Every row gives one point. A path goes straight from each point to the next, and from the last back to the first. The post is the endless flat space through its rows: a point in 2 columns, a line in 3, a plane in 4, and so on, so that a path can go around it. Count how often the path circles the post. Going back the other way cancels.
(in the rows, 128 means zero)

Post (2 x 3):
[[ 98 107 175]
 [139  70 138]]
Path (27 x 3):
[[108  41 131]
 [107  98 148]
 [147  94 140]
 [101 140 176]
 [ 85 101 150]
 [130  55 124]
 [104 119 136]
 [130 135 167]
 [145  47 176]
 [ 97  50 169]
 [136  61 120]
 [ 82 152 163]
 [133 107 164]
 [ 90 100 211]
 [118  40 125]
 [ 88 109 167]
 [140 140 145]
 [ 91 131 215]
 [126  40 171]
 [ 97  82 157]
 [116  42 179]
 [162  38 158]
 [ 81  77 182]
 [ 49 137 199]
 [145 105 134]
 [123 105 180]
 [ 73 104 208]]
Times around: 4

Post, 5 rows:
[[133  92 130 191  63 144]
 [118 153 109 119 136 123]
 [150 123 146  45 109  87]
 [158 127 134 125 131  99]
 [205 201  55 148 171 144]]
Path, 26 rows:
[[183 135  75 111  56 105]
 [199 181  20 114 167 132]
 [ 95  98 112 153 154 139]
 [ 84 129 162  49  90 137]
 [206 120 122 198  81 124]
 [187 173  51 133 139 104]
 [231 128  39 135 128 157]
 [171 124 155 148 157 131]
 [176 107 179 110  60 126]
 [ 89 100 154 212  91 113]
 [113 202  19 170 175 150]
 [226 121 101  67  83 133]
 [143 156 152  89 134 158]
 [176 215  95 195 153 164]
 [147 142 136 100 131  80]
 [153 109 126 122 146  48]
 [125 148  65 122 138 106]
 [175 135  90 186 151 155]
 [162  95 186 151 100 134]
 [113 142 118 110  22 158]
 [150 136 161 132  85 105]
 [112 133 139  54  93  67]
 [196  65  90 118  24 130]
 [173 107  96 130  72 184]
 [182  91 212 130  76 112]
 [182 167  81 203 114 158]]
Times around: 5

Post:
[[106 196  86 144 168 110 159 129 155 130 148]
 [177 138 112 183 155 180  77 172 106 171  86]
 [ 59  97 104 164 118 153  68  86 152 172 120]
 [103 165  99 175 129 102 114 122 101  63 133]
 [121 162 120 139 128 127  57 168 105  77  86]
 [114 136 139 119 152 137 152 113 109  84 113]
 [172 129 164 144 136  72 142 173 138 108  74]
 [ 60 179 151 140  94 182  93  86  88  89 127]
 [110 146 179 131 147 106  93 108 124  91 133]
 [141  66 128 182  97 160  79 115 205 130 106]]
Path, 25 rows:
[[ 37 146  73 129 154  88  46 133 162 132 107]
 [158 120 182 114 125 149 132 159 195 106 101]
 [ 96 139  69 169 102 137  78 173  51 149  56]
 [118 195  95 168  94 132  94  70 135  70 166]
 [ 22  97  69 149 140 128 122  89 134 123  57]
 [116 146 140 174 160 105 136  88 148  48 185]
 [ 75 131  74 224 191 223 143  52  82 146 160]
 [ 51 184  87 183 130  68 101  42 216  58 221]
 [164  88  96 154 140 152  66 126 155 156  97]
 [102 161 160 184  80  93  85 141  85 107  49]
 [ 67 150  81 141 110 143 145 141 138  68  73]
 [ 97 166 179 103 127  99  58 164 162 100 116]
 [157 184  88 142 113 108 106 157 111  90 111]
 [115 118  52 157 146 144  63 147 162 190  75]
 [100 204 208 120 134  70 143 121 121  53 120]
 [ 60 144 126 109 109 166  85 136 162 119 106]
 [185 113  99 178 116 123  46 213 105 106  75]
 [142 125  80 172 172 122  54 144 109 199  89]
 [182 130 106 213 111  93  75 166 180 106  92]
 [104 154 110 132 113  97 128  99 135 102 128]
 [144 100 180 104 130 102  75 120  95   7  75]
 [ 59 112 126 181 160  90  55  98 123  67 101]
 [152  83 124 212 115 189  74 152 123  77  90]
 [ 75 166 108 104 198 123 137  50 219  60 182]
 [ 98 174 107 155 163  83  86  79 120 164 116]]
Times around: 3

Post (13 x 14):
[[158 160 196 123 135 120 128 153 102 140 119 170 124 120]
 [117 166 134 128  83 167  97  72 150 143 126 130 160 145]
 [130  89 104 149  98 141 114 159 135 132 109 116 126 106]
 [153 140 117 155 161 156 146 106  97  70  73 106 123 202]
 [107 128  90  91 158 129 169 102  81 168 114 159 199 125]
 [142 129 168 112 155 135  85  85 110 169 116 114  81 116]
 [170 156 100  86  77 117 113 109 107  94 144 139 195 102]
 [153 135 165 166  45 144 169  81 187 122 172 187  73 127]
 [130 103 132 136 111  93 137 115  79  76 119 141 164 133]
 [131  36 162 130 179  99 110  96 104  64 110 124 159 126]
 [107 172 152  64 148 131 103 137 106 134 164 155 140 114]
 [128 123 121  90 130 155 176  96 107 122 142  98 207 136]
 [121 135 120 144 134 135 129 123 132 152 137 145 140  76]]
Path:
[[127  87 137 101 133 128 122 146 118 150  98 153 194 145]
 [143 118  89 159 139 137  74  86 125 163  99 156 133  96]
 [140 118 125 115 151 170 132 124  95 141  79 117 126 117]
 [112 151 106 105 122 157 134 106 123 156 116  87 106 123]
 [133 180 115  72 120 129 147 142 142  77 232 125 145  77]
 [163 185 142 114  30 142 224 152 125 109 190 190 159 152]
 [125 156 130 135 187 181  83 124 141 117 107 163 129 132]
 [ 60 128 169  40 173  72 154 103  49 139 159 232 165  68]
 [131  99 230 159  76 108 157  81 171  37 141 106 223 134]
 [127 106 152  99 182 152 137 108 101 133 112 104 139 126]
 [170 122 181  90  76 134  66 180 103 170 138 173 137  50]
 [124 102 178 149 180 126 105 101  96 144 135 107 170 148]
 [ 82 133  73 173  51 105 159 118 125  52 149  98 203 185]
 [147 152 249  74 148 151  85  65 101 178 158 131  94 155]
 [181  90 200 205  80 136  93 116 192  98 164 120  63   7]
 [165 166 113 109 150  95 130 107 114  61 116 138 118  58]
 [105 170 136 120 141 131  96 129 211 115 176 174 142 106]
 [ 96 127  68 106 119 134 128 178  73  60 152 169 191 197]
 [130 119 117  96  80 124 104  65 123  84 171 172 174 110]
 [ 97 120 122 120 110 144 159  87 109  97 126 104 125 156]
 [144 189 158  78 147 128 145  78  83 146 128 134 134 163]
 [161  84 170 118 226 123 134 151 113 146 160  50 137  84]
 [205  67 134 111 109 141 148 113  57 116  97 132 166 135]
 [115 137 137  99  97 140 162  70 123 146 146 178 164  56]
 [102 150 208 134 171 123 134  97  88 128  85 133 164 166]]
Times around: 4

***

== Exercise brief ==
Extract exactly the leading lines of the data, stopping at and including the line with "[143 156 152".

== Solution ==
Every row gives one point. A path goes straight from each point to the next, and from the last back to the first. The post is the endless flat space through its rows: a point in 2 columns, a line in 3, a plane in 4, and so on, so that a path can go around it. Count how often the path circles the post. Going back the other way cancels.
(in the rows, 128 means zero)

Post (2 x 3):
[[ 98 107 175]
 [139  70 138]]
Path (27 x 3):
[[108  41 131]
 [107  98 148]
 [147  94 140]
 [101 140 176]
 [ 85 101 150]
 [130  55 124]
 [104 119 136]
 [130 135 167]
 [145  47 176]
 [ 97  50 169]
 [136  61 120]
 [ 82 152 163]
 [133 107 164]
 [ 90 100 211]
 [118  40 125]
 [ 88 109 167]
 [140 140 145]
 [ 91 131 215]
 [126  40 171]
 [ 97  82 157]
 [116  42 179]
 [162  38 158]
 [ 81  77 182]
 [ 49 137 199]
 [145 105 134]
 [123 105 180]
 [ 73 104 208]]
Times around: 4

Post, 5 rows:
[[133  92 130 191  63 144]
 [118 153 109 119 136 123]
 [150 123 146  45 109  87]
 [158 127 134 125 131  99]
 [205 201  55 148 171 144]]
Path, 26 rows:
[[183 135  75 111  56 105]
 [199 181  20 114 167 132]
 [ 95  98 112 153 154 139]
 [ 84 129 162  49  90 137]
 [206 120 122 198  81 124]
 [187 173  51 133 139 104]
 [231 128  39 135 128 157]
 [171 124 155 148 157 131]
 [176 107 179 110  60 126]
 [ 89 100 154 212  91 113]
 [113 202  19 170 175 150]
 [226 121 101  67  83 133]
 [143 156 152  89 134 158]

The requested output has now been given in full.